§ ABOUT THIS EXERCISE
All entries below must be given again exactly as they stand.
═══ DATA SUPPLIED
(in the rows, 128 means zero)
Each named move below is a turn or a mirror, shown by a few rows before and after it. Which moves, in which order, take the first row of each later pair to the second? The first pair is answered.
Neto:
136,108,130,129,152,174,109,128,106,126 |-> 150,129,115,124,129,161,101,106,156,119
99,63,189,119,140,151,139,198,94,148 |-> 144,131,143,110,69,117,111,137,234,125
143,111,133,138,159,127,102,118,126,98 |-> 148,112,125,137,158,126,97,116,134,101
bozu:
151,124,87,132,99,136,151,119,122,148 |-> 149,128,80,136,104,133,151,113,121,151
113,102,131,135,120,98,127,137,79,122 |-> 117,106,132,138,127,92,131,132,78,125
168,73,86,86,79,214,130,127,112,133 |-> 172,150,65,133,182,121,132,49,124,181
158,142,115,133,134,149,84,141,137,126 |-> 158,143,115,134,140,144,84,136,139,129
dulak:
157,127,100,100,102,174,133,119,140,129 |-> 148,133,101,109,89,128,123,107,160,97
165,187,113,127,85,134,133,123,186,145 |-> 163,115,86,94,99,184,101,139,156,151
130,143,149,142,143,130,123,149,111,143 |-> 124,115,137,130,139,124,105,149,114,120
teles:
144,99,120,99,141,149,104,120,111,125 |-> 129,129,157,118,141,154,134,147,95,141
115,94,132,119,140,114,84,135,127,155 |-> 110,111,162,130,139,113,111,157,109,158
118,139,132,157,92,79,117,113,168,89 |-> 123,158,120,141,123,129,91,121,200,142
Denep:
146,60,87,106,54,142,127,150,173,109 |-> 131,54,106,108,57,135,134,170,160,100
89,71,118,109,151,87,80,145,180,96 |-> 93,58,107,112,159,80,86,123,154,91
160,168,108,141,150,118,115,93,179,137 |-> 107,162,174,151,146,110,120,167,168,113

(2 to 4 moves a pair)
140,182,141,157,115,84,195,94,121,127 |-> 132,111,133,100,56,158,133,153,177,89  teles then bozu then Denep
157,118,107,122,95,88,135,79,137,92 |-> 152,169,111,125,146,109,113,91,178,149  teles then dulak then bozu then dulak
148,107,114,125,122,142,144,137,74,165 |-> 139,133,139,128,65,106,146,152,130,113  Denep then Denep then Neto then teles
162,156,74,130,109,116,132,102,148,103 |-> 132,119,109,124,137,169,149,161,72,127  bozu then Neto then teles then teles
123,117,108,112,151,119,67,124,196,138 |-> 132,155,126,114,110,153,96,137,207,153  dulak then Neto then bozu then Neto
104,41,119,83,152,136,99,131,149,102 |-> 116,59,104,111,155,80,138,78,118,90  Neto then dulak then Neto then teles
143,111,60,100,188,171,131,112,108,162 |-> 166,169,69,132,136,101,178,73,130,127  teles then teles then Neto then dulak
73,116,173,98,163,113,100,169,116,120 |-> 99,148,145,100,126,68,97,116,176,94  dulak then Neto then teles
145,106,111,108,85,161,107,146,159,109 |-> 125,139,119,135,183,125,88,137,156,158  Neto then bozu then dulak then Denep
113,122,163,142,206,97,88,168,113,139 |-> 135,93,144,105,106,106,69,167,164,74  teles then Neto then bozu
157,140,99,138,145,118,133,93,107,140 |-> 138,143,137,137,84,114,136,137,140,90  bozu then dulak then Denep then Denep
97,138,136,150,160,79,141,111,87,98 |-> 103,103,124,133,178,133,133,124,61,123  dulak then dulak then dulak then dulak
113,110,160,143,122,119,156,142,74,114 |-> 128,125,132,118,146,184,123,146,117,170  teles then dulak then Denep then dulak
127,116,148,147,101,14,127,98,122,52 |-> 145,172,108,129,177,72,63,86,213,156  Neto then teles then dulak
90,189,154,195,140,151,193,159,89,168 |-> 102,75,107,123,54,215,122,179,140,109  Neto then bozu then dulak
178,163,105,118,103,157,150,78,144,152 |-> 142,116,133,91,72,182,107,142,162,118  teles then dulak then Neto then Denep
111,134,148,133,82,98,128,140,155,95 |-> 94,150,163,151,152,94,133,149,115,135  teles then dulak then Denep then bozu
116,123,122,130,133,92,147,109,83,82 |-> 118,141,112,114,182,163,121,127,105,154  Neto then teles then Neto
116,146,161,106,84,142,116,165,170,104 |-> 103,166,176,140,158,93,145,143,115,130  dulak then bozu then Denep
119,159,118,131,179,121,114,135,178,178 |-> 135,107,115,97,91,189,134,162,157,145  teles then teles then dulak then bozu
86,83,162,108,117,156,102,198,119,112 |-> 92,125,161,156,157,73,150,138,70,114  bozu then Neto then dulak then teles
══════
§ EXPECTED OUTPUT
(in the rows, 128 means zero)
Each named move below is a turn or a mirror, shown by a few rows before and after it. Which moves, in which order, take the first row of each later pair to the second? The first pair is answered.
Neto:
136,108,130,129,152,174,109,128,106,126 |-> 150,129,115,124,129,161,101,106,156,119
99,63,189,119,140,151,139,198,94,148 |-> 144,131,143,110,69,117,111,137,234,125
143,111,133,138,159,127,102,118,126,98 |-> 148,112,125,137,158,126,97,116,134,101
bozu:
151,124,87,132,99,136,151,119,122,148 |-> 149,128,80,136,104,133,151,113,121,151
113,102,131,135,120,98,127,137,79,122 |-> 117,106,132,138,127,92,131,132,78,125
168,73,86,86,79,214,130,127,112,133 |-> 172,150,65,133,182,121,132,49,124,181
158,142,115,133,134,149,84,141,137,126 |-> 158,143,115,134,140,144,84,136,139,129
dulak:
157,127,100,100,102,174,133,119,140,129 |-> 148,133,101,109,89,128,123,107,160,97
165,187,113,127,85,134,133,123,186,145 |-> 163,115,86,94,99,184,101,139,156,151
130,143,149,142,143,130,123,149,111,143 |-> 124,115,137,130,139,124,105,149,114,120
teles:
144,99,120,99,141,149,104,120,111,125 |-> 129,129,157,118,141,154,134,147,95,141
115,94,132,119,140,114,84,135,127,155 |-> 110,111,162,130,139,113,111,157,109,158
118,139,132,157,92,79,117,113,168,89 |-> 123,158,120,141,123,129,91,121,200,142
Denep:
146,60,87,106,54,142,127,150,173,109 |-> 131,54,106,108,57,135,134,170,160,100
89,71,118,109,151,87,80,145,180,96 |-> 93,58,107,112,159,80,86,123,154,91
160,168,108,141,150,118,115,93,179,137 |-> 107,162,174,151,146,110,120,167,168,113

(2 to 4 moves a pair)
140,182,141,157,115,84,195,94,121,127 |-> 132,111,133,100,56,158,133,153,177,89  teles then bozu then Denep
157,118,107,122,95,88,135,79,137,92 |-> 152,169,111,125,146,109,113,91,178,149  teles then dulak then bozu then dulak
148,107,114,125,122,142,144,137,74,165 |-> 139,133,139,128,65,106,146,152,130,113  Denep then Denep then Neto then teles
162,156,74,130,109,116,132,102,148,103 |-> 132,119,109,124,137,169,149,161,72,127  bozu then Neto then teles then teles
123,117,108,112,151,119,67,124,196,138 |-> 132,155,126,114,110,153,96,137,207,153  dulak then Neto then bozu then Neto
104,41,119,83,152,136,99,131,149,102 |-> 116,59,104,111,155,80,138,78,118,90  Neto then dulak then Neto then teles
143,111,60,100,188,171,131,112,108,162 |-> 166,169,69,132,136,101,178,73,130,127  teles then teles then Neto then dulak
73,116,173,98,163,113,100,169,116,120 |-> 99,148,145,100,126,68,97,116,176,94  dulak then Neto then teles
145,106,111,108,85,161,107,146,159,109 |-> 125,139,119,135,183,125,88,137,156,158  Neto then bozu then dulak then Denep
113,122,163,142,206,97,88,168,113,139 |-> 135,93,144,105,106,106,69,167,164,74  teles then Neto then bozu
157,140,99,138,145,118,133,93,107,140 |-> 138,143,137,137,84,114,136,137,140,90  bozu then dulak then Denep then Denep
97,138,136,150,160,79,141,111,87,98 |-> 103,103,124,133,178,133,133,124,61,123  dulak then dulak then dulak then dulak
113,110,160,143,122,119,156,142,74,114 |-> 128,125,132,118,146,184,123,146,117,170  teles then dulak then Denep then dulak
127,116,148,147,101,14,127,98,122,52 |-> 145,172,108,129,177,72,63,86,213,156  Neto then teles then dulak
90,189,154,195,140,151,193,159,89,168 |-> 102,75,107,123,54,215,122,179,140,109  Neto then bozu then dulak
178,163,105,118,103,157,150,78,144,152 |-> 142,116,133,91,72,182,107,142,162,118  teles then dulak then Neto then Denep
111,134,148,133,82,98,128,140,155,95 |-> 94,150,163,151,152,94,133,149,115,135  teles then dulak then Denep then bozu
116,123,122,130,133,92,147,109,83,82 |-> 118,141,112,114,182,163,121,127,105,154  Neto then teles then Neto
116,146,161,106,84,142,116,165,170,104 |-> 103,166,176,140,158,93,145,143,115,130  dulak then bozu then Denep
119,159,118,131,179,121,114,135,178,178 |-> 135,107,115,97,91,189,134,162,157,145  teles then teles then dulak then bozu
86,83,162,108,117,156,102,198,119,112 |-> 92,125,161,156,157,73,150,138,70,114  bozu then Neto then dulak then teles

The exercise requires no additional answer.